(Extracted records)
● ● ●

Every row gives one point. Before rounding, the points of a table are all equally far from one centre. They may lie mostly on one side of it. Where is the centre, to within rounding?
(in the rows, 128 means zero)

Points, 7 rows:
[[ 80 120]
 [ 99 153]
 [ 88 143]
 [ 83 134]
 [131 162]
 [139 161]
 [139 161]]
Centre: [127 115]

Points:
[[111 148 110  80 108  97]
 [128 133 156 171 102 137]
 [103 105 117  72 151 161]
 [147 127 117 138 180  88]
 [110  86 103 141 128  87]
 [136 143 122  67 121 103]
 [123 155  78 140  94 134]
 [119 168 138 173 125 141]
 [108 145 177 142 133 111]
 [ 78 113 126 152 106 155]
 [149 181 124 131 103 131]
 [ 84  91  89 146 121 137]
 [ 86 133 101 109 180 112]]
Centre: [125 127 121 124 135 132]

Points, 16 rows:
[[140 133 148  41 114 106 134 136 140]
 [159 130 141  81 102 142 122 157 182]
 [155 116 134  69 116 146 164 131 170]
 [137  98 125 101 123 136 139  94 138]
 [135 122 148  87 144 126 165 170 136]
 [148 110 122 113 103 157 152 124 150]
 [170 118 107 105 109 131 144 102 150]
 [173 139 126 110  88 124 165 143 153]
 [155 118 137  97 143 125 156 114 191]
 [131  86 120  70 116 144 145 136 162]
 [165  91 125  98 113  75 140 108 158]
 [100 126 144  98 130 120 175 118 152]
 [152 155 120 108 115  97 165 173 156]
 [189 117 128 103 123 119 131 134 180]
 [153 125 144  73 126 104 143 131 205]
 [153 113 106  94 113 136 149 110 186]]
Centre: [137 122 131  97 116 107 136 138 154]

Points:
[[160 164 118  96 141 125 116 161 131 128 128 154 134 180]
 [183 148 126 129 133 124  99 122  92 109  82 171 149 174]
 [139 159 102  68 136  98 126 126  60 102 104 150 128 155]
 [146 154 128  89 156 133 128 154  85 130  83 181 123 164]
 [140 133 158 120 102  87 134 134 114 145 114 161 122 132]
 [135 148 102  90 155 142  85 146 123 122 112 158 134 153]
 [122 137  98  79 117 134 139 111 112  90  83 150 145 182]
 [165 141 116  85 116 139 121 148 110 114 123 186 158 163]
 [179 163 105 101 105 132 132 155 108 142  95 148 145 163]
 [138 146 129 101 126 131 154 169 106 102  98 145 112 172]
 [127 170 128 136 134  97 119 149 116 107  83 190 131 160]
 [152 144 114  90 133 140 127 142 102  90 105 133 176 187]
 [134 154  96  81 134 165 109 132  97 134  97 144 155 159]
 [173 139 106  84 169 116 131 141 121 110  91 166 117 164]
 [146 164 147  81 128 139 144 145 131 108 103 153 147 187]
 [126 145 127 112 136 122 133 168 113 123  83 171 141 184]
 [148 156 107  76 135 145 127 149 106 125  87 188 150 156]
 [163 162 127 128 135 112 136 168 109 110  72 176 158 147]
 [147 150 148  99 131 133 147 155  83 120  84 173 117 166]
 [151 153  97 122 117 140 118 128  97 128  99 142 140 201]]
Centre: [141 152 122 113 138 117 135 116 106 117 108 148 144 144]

● ● ●

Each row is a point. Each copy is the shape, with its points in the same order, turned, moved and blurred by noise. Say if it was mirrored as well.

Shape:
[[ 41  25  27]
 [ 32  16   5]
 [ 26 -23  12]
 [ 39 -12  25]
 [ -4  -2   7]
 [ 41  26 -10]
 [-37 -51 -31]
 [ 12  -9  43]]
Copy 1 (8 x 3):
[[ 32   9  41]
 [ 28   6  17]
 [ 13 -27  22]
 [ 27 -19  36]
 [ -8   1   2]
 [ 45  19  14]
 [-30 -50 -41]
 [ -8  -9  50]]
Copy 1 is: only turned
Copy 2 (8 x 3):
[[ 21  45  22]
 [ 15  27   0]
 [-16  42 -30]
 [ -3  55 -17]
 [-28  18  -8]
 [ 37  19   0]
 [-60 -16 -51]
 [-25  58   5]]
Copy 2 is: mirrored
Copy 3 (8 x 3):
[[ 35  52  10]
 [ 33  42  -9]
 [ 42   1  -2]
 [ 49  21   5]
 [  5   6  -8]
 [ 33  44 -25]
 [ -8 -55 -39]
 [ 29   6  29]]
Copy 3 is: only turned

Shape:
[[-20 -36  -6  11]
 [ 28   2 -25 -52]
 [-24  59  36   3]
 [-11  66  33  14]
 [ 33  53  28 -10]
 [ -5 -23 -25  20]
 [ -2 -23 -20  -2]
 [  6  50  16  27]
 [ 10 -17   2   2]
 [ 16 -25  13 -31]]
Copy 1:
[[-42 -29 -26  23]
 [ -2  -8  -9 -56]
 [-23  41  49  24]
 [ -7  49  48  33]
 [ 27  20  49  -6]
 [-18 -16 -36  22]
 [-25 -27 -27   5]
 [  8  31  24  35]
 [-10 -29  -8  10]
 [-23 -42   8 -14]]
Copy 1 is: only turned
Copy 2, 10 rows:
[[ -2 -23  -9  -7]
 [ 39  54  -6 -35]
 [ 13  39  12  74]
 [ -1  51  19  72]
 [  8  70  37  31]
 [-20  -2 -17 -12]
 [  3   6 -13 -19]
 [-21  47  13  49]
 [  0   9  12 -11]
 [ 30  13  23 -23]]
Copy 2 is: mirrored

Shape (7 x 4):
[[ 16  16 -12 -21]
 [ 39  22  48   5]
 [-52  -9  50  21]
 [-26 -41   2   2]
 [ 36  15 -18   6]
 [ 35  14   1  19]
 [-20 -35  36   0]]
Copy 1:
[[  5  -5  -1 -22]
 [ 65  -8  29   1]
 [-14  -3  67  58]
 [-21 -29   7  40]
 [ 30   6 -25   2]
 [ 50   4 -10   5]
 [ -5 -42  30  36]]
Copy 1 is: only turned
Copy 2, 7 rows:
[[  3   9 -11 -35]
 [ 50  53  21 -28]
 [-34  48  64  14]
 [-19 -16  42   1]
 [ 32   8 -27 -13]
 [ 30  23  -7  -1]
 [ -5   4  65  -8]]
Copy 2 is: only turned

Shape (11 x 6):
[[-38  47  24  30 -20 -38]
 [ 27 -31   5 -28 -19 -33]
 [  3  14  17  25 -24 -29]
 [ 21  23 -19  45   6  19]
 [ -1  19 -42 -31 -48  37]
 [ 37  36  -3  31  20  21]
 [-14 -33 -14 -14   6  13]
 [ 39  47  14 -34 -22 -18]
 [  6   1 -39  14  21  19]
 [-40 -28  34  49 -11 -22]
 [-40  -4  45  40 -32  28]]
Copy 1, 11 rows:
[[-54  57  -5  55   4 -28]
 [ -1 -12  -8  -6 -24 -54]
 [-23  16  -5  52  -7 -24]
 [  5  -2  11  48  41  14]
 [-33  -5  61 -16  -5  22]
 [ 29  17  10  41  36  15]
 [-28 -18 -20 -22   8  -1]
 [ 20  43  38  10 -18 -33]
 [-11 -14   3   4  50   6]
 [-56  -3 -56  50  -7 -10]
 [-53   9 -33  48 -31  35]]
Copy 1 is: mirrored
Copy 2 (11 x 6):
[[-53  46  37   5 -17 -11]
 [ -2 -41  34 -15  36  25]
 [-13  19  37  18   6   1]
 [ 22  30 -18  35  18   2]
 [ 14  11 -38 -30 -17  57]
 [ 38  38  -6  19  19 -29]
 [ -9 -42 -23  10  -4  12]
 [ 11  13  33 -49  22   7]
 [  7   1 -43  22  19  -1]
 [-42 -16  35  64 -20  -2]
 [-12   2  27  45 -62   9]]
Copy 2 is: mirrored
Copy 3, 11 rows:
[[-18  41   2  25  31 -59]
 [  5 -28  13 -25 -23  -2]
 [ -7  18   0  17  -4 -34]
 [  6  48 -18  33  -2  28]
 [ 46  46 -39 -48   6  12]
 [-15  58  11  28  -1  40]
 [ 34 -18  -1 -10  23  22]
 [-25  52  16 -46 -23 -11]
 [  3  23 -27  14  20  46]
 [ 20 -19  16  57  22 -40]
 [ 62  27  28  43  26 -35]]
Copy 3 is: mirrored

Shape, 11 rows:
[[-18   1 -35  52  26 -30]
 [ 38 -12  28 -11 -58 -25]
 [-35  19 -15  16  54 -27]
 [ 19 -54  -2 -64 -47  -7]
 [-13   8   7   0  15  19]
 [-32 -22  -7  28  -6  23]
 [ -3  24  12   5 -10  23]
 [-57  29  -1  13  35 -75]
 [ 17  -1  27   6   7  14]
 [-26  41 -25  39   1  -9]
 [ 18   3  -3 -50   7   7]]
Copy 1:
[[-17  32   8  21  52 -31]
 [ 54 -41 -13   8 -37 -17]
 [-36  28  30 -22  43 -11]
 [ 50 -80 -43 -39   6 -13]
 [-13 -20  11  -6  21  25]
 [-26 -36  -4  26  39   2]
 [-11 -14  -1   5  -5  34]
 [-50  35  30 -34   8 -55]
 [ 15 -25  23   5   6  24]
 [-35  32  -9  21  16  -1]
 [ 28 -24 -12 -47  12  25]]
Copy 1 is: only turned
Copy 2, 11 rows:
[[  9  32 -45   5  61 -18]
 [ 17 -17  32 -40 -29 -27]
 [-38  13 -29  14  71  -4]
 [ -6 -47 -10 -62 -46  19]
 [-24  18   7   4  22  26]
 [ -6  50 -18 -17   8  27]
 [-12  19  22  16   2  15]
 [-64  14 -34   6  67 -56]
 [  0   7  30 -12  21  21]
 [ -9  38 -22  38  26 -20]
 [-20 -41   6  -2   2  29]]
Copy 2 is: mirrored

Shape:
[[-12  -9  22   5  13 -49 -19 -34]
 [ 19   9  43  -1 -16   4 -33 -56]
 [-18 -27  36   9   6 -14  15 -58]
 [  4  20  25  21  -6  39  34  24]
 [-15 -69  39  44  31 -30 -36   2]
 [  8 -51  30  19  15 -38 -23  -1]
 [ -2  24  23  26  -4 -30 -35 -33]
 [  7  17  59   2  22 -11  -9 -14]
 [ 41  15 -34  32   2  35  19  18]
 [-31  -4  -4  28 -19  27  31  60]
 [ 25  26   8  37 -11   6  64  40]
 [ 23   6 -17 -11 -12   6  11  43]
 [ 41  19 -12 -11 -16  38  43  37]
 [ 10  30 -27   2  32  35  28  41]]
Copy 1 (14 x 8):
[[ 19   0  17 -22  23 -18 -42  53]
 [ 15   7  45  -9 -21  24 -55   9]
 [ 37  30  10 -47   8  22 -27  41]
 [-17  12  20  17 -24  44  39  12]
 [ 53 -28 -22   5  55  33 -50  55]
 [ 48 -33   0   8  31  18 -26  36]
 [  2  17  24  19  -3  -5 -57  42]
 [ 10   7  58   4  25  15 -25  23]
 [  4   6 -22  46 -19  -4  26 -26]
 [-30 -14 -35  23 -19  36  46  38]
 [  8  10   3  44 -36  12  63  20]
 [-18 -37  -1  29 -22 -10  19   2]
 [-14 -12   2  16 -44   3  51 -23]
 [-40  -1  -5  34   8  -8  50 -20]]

● ● ●

WORK REQUEST —
Lines in the records above that contain the word "rows" need to be counted; the reply is that number and nothing else.

RESPONSE —
9